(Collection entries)

┄┄┄┄┄┄┄┄┄┄

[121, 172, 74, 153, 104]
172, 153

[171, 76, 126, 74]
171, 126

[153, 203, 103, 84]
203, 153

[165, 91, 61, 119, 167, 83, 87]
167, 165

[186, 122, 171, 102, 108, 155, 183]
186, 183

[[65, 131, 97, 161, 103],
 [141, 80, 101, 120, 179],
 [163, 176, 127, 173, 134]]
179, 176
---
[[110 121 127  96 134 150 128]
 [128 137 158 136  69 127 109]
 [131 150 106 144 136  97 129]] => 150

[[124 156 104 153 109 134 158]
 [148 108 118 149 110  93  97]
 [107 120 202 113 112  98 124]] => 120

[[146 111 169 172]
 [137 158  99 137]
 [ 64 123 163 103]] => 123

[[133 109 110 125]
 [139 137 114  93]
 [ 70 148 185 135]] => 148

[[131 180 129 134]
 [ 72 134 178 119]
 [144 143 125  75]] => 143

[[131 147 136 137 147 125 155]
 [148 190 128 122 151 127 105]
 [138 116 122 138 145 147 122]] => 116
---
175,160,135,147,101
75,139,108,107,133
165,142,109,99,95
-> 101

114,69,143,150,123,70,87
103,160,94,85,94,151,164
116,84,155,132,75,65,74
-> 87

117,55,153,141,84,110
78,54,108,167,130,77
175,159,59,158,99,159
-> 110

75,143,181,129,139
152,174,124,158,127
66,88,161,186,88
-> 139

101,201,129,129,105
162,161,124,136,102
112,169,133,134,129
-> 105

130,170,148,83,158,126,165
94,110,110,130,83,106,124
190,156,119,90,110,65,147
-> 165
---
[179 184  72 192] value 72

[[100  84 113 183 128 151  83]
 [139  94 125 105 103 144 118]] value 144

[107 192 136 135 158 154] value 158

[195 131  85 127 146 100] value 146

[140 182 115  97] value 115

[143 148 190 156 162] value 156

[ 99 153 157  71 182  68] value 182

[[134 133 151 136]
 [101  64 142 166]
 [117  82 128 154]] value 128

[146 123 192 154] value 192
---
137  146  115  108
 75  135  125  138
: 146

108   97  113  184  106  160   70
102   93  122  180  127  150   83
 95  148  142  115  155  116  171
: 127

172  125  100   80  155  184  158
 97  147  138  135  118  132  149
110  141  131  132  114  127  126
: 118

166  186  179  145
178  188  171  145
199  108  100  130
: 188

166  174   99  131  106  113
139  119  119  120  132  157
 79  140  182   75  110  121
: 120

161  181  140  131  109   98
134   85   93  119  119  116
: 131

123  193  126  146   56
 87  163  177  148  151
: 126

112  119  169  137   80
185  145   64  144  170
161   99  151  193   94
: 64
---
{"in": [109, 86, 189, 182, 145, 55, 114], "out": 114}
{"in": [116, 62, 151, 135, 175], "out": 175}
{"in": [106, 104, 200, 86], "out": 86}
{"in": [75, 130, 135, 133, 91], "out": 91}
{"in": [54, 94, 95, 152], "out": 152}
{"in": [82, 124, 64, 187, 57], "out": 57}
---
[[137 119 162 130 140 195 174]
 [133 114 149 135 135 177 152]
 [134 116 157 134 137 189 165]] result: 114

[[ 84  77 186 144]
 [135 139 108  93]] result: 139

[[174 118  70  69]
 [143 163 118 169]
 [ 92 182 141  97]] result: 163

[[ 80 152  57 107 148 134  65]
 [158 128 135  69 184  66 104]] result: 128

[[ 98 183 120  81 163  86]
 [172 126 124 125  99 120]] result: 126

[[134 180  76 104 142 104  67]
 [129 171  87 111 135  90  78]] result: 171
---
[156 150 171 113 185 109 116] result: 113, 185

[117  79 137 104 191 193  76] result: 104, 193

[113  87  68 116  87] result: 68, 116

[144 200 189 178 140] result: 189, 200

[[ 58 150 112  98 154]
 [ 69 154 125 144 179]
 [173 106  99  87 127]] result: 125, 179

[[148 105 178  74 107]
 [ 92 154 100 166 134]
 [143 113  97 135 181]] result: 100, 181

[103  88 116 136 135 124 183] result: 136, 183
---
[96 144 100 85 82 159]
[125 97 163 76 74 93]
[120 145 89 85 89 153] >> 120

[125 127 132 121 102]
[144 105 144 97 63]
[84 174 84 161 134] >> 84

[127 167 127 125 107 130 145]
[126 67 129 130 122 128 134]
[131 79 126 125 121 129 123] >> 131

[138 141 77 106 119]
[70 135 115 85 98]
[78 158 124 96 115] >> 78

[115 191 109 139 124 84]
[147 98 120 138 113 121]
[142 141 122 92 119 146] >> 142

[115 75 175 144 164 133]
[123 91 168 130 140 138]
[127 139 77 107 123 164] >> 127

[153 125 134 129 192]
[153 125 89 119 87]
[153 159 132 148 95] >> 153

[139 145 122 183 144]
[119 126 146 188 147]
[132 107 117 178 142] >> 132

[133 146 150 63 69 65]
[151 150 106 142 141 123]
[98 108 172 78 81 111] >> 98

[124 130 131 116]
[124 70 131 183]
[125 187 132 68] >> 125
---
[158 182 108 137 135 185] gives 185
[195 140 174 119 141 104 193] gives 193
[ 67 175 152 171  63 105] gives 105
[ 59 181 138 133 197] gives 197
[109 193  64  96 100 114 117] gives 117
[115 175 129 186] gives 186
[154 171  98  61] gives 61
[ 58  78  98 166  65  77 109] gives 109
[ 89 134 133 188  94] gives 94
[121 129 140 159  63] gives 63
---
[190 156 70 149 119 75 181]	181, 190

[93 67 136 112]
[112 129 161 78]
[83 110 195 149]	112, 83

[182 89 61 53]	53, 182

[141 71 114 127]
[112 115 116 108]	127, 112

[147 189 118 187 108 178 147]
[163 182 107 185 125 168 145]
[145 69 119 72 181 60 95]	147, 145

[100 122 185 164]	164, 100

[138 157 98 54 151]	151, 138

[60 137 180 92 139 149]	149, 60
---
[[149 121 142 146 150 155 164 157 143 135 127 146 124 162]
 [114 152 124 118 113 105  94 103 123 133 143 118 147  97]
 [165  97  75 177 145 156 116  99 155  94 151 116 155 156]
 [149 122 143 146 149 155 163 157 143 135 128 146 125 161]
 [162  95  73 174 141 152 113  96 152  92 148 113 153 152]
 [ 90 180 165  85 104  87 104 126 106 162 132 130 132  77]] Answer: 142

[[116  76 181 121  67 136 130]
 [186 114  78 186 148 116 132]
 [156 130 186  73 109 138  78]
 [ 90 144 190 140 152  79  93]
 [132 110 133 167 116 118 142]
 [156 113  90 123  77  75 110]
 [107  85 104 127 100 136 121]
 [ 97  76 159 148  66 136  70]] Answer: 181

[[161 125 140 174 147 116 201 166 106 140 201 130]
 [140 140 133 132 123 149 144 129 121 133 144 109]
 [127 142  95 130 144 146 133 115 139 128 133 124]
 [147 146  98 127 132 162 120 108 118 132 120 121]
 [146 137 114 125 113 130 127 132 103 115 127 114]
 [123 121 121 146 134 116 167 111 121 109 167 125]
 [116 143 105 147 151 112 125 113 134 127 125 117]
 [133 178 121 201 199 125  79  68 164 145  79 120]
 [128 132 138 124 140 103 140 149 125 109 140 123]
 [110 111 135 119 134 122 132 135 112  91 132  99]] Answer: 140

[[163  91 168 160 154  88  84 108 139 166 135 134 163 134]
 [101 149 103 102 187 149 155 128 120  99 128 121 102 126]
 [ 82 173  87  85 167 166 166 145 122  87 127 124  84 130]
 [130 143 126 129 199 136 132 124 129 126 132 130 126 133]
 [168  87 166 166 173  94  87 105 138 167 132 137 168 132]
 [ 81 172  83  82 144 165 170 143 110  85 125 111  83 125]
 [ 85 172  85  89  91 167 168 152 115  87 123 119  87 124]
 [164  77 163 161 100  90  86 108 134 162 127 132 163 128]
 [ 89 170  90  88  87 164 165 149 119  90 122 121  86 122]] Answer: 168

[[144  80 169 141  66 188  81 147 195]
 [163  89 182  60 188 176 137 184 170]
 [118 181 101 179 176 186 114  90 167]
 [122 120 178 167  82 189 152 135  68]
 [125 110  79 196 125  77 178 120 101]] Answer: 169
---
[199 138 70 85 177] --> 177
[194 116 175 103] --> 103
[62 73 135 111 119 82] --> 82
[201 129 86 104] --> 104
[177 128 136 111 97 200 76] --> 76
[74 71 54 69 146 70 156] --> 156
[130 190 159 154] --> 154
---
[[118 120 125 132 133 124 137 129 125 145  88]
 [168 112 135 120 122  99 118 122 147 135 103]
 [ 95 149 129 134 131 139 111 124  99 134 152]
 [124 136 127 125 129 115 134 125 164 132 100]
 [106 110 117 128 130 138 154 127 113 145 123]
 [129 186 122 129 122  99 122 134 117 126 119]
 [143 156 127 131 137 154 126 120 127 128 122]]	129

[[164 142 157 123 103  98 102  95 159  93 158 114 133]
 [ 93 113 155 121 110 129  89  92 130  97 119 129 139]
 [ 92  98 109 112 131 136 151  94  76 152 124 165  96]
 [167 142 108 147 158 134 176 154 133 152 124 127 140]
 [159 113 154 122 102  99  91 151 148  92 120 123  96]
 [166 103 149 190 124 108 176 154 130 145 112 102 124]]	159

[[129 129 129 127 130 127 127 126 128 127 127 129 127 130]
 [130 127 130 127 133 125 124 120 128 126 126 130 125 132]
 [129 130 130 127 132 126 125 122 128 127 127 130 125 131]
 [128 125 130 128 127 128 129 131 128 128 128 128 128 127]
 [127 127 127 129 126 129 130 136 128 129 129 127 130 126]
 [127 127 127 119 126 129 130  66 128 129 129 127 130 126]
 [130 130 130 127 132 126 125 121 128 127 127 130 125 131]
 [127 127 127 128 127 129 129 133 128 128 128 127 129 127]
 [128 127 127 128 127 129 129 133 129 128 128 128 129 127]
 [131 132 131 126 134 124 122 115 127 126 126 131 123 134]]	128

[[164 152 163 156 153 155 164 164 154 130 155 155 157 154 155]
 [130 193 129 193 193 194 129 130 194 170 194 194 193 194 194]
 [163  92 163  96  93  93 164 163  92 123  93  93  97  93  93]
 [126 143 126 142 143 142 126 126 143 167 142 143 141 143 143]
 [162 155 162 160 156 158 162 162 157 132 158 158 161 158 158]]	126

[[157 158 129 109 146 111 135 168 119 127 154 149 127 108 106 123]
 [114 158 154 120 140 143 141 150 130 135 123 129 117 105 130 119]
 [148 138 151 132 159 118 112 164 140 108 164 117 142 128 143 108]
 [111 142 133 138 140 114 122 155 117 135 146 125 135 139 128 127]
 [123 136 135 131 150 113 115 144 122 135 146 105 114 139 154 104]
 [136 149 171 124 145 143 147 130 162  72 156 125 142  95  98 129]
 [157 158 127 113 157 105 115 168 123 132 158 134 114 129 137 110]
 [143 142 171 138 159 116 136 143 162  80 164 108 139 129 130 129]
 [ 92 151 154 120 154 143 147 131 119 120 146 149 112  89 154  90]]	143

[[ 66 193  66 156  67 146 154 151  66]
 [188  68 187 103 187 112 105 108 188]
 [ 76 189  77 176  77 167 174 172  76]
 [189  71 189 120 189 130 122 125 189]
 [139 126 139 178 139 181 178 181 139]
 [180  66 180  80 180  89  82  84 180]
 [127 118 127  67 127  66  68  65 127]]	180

┄┄┄┄┄┄┄┄┄┄

WHAT YOU ARE ASKED TO DO: All lines from the start of the entries through the line where "[143 148 190 156 162] value 156" sits should be duplicated exactly, with nothing else in the output.

SOLUTION:
[121, 172, 74, 153, 104]
172, 153

[171, 76, 126, 74]
171, 126

[153, 203, 103, 84]
203, 153

[165, 91, 61, 119, 167, 83, 87]
167, 165

[186, 122, 171, 102, 108, 155, 183]
186, 183

[[65, 131, 97, 161, 103],
 [141, 80, 101, 120, 179],
 [163, 176, 127, 173, 134]]
179, 176
---
[[110 121 127  96 134 150 128]
 [128 137 158 136  69 127 109]
 [131 150 106 144 136  97 129]] => 150

[[124 156 104 153 109 134 158]
 [148 108 118 149 110  93  97]
 [107 120 202 113 112  98 124]] => 120

[[146 111 169 172]
 [137 158  99 137]
 [ 64 123 163 103]] => 123

[[133 109 110 125]
 [139 137 114  93]
 [ 70 148 185 135]] => 148

[[131 180 129 134]
 [ 72 134 178 119]
 [144 143 125  75]] => 143

[[131 147 136 137 147 125 155]
 [148 190 128 122 151 127 105]
 [138 116 122 138 145 147 122]] => 116
---
175,160,135,147,101
75,139,108,107,133
165,142,109,99,95
-> 101

114,69,143,150,123,70,87
103,160,94,85,94,151,164
116,84,155,132,75,65,74
-> 87

117,55,153,141,84,110
78,54,108,167,130,77
175,159,59,158,99,159
-> 110

75,143,181,129,139
152,174,124,158,127
66,88,161,186,88
-> 139

101,201,129,129,105
162,161,124,136,102
112,169,133,134,129
-> 105

130,170,148,83,158,126,165
94,110,110,130,83,106,124
190,156,119,90,110,65,147
-> 165
---
[179 184  72 192] value 72

[[100  84 113 183 128 151  83]
 [139  94 125 105 103 144 118]] value 144

[107 192 136 135 158 154] value 158

[195 131  85 127 146 100] value 146

[140 182 115  97] value 115

[143 148 190 156 162] value 156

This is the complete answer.